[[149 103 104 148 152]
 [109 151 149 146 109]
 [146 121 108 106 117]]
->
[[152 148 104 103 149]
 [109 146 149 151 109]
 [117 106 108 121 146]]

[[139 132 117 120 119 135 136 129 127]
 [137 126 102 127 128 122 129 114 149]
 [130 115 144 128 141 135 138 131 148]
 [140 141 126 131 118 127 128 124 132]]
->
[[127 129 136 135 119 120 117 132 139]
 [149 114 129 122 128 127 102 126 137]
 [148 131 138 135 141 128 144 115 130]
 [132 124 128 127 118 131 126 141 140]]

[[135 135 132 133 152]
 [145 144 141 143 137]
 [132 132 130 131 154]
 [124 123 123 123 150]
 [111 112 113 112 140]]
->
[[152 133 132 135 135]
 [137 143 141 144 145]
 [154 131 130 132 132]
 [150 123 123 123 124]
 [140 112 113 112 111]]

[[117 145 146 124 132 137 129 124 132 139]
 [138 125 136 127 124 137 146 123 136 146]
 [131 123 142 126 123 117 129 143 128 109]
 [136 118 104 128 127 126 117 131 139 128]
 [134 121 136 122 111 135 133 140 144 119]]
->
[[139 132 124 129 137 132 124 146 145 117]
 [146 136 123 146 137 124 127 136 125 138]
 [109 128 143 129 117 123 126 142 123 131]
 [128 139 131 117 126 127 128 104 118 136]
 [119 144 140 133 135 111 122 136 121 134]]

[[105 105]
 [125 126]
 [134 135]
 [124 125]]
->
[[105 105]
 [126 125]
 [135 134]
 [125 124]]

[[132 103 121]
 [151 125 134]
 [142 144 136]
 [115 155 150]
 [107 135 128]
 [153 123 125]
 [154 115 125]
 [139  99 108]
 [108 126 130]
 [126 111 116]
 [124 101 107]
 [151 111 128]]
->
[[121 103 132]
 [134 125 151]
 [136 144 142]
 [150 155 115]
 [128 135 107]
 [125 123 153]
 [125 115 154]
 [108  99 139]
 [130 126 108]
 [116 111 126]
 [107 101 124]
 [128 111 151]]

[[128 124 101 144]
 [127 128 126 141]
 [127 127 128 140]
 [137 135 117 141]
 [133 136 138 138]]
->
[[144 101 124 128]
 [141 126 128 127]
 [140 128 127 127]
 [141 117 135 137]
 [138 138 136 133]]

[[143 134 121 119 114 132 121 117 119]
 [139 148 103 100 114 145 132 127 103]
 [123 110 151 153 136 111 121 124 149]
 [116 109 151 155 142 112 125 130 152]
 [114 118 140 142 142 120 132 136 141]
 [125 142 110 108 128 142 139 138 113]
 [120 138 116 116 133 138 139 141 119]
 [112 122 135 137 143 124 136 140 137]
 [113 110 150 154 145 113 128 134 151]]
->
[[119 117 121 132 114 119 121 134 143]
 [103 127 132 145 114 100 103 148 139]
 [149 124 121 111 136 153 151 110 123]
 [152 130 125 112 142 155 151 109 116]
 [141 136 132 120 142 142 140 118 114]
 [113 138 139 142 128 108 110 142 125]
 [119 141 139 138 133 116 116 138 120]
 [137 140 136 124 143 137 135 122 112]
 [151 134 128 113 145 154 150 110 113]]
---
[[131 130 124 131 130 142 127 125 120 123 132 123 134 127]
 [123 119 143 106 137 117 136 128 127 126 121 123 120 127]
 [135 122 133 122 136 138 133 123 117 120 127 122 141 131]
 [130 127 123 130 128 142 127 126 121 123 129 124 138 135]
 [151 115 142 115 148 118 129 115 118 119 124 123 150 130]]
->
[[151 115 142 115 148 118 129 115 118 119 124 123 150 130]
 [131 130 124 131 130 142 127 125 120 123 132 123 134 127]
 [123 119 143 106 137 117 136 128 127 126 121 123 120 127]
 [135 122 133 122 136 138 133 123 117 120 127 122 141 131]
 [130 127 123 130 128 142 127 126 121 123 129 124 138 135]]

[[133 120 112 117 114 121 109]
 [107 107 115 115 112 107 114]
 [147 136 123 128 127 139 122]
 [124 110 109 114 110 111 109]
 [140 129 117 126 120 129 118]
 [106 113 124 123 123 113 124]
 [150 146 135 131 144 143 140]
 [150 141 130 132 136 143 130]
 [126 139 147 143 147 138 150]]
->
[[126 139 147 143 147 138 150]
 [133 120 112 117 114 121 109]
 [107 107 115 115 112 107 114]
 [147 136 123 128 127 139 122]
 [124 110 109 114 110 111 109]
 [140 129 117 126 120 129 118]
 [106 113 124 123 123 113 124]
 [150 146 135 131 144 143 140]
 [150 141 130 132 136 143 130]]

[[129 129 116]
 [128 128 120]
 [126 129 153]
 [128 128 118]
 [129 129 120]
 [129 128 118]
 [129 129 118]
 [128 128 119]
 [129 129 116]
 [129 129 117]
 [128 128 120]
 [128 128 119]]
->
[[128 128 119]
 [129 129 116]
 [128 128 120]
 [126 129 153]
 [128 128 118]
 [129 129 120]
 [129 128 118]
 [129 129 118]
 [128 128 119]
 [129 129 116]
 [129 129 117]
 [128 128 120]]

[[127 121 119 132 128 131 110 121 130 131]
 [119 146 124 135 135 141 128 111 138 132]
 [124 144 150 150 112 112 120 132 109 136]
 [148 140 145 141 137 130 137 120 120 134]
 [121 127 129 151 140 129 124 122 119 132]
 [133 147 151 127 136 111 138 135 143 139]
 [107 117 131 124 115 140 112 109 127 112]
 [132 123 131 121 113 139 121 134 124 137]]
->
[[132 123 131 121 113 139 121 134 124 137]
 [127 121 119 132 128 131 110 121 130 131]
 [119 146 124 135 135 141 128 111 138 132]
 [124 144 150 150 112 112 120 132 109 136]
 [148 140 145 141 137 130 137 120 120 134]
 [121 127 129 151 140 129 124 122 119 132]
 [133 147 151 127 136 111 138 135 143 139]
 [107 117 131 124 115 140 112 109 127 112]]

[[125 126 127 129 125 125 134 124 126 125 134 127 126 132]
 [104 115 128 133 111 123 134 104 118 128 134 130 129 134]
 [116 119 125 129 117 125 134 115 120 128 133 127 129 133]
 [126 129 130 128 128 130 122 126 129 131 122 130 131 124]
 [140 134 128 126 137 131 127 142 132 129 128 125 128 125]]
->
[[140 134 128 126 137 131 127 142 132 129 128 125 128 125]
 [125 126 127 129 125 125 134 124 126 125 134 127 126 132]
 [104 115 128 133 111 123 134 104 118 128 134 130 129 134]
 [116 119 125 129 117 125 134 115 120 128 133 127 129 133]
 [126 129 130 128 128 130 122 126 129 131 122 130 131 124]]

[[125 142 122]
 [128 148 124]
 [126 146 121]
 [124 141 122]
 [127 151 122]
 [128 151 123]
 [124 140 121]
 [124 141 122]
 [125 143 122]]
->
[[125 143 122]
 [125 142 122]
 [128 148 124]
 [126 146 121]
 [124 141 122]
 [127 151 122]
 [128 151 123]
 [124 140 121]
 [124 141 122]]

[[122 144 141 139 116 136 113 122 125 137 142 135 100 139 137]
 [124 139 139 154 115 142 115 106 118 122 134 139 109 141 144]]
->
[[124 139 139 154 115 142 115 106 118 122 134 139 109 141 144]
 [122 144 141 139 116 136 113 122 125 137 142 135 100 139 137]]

####################

▸ **Task description**
What is needed is every line from the start of the entries through the line containing "[140 112 113 112 111]]", returned word for word and nothing else.

▸ **Solution to this problem**
[[149 103 104 148 152]
 [109 151 149 146 109]
 [146 121 108 106 117]]
->
[[152 148 104 103 149]
 [109 146 149 151 109]
 [117 106 108 121 146]]

[[139 132 117 120 119 135 136 129 127]
 [137 126 102 127 128 122 129 114 149]
 [130 115 144 128 141 135 138 131 148]
 [140 141 126 131 118 127 128 124 132]]
->
[[127 129 136 135 119 120 117 132 139]
 [149 114 129 122 128 127 102 126 137]
 [148 131 138 135 141 128 144 115 130]
 [132 124 128 127 118 131 126 141 140]]

[[135 135 132 133 152]
 [145 144 141 143 137]
 [132 132 130 131 154]
 [124 123 123 123 150]
 [111 112 113 112 140]]
->
[[152 133 132 135 135]
 [137 143 141 144 145]
 [154 131 130 132 132]
 [150 123 123 123 124]
 [140 112 113 112 111]]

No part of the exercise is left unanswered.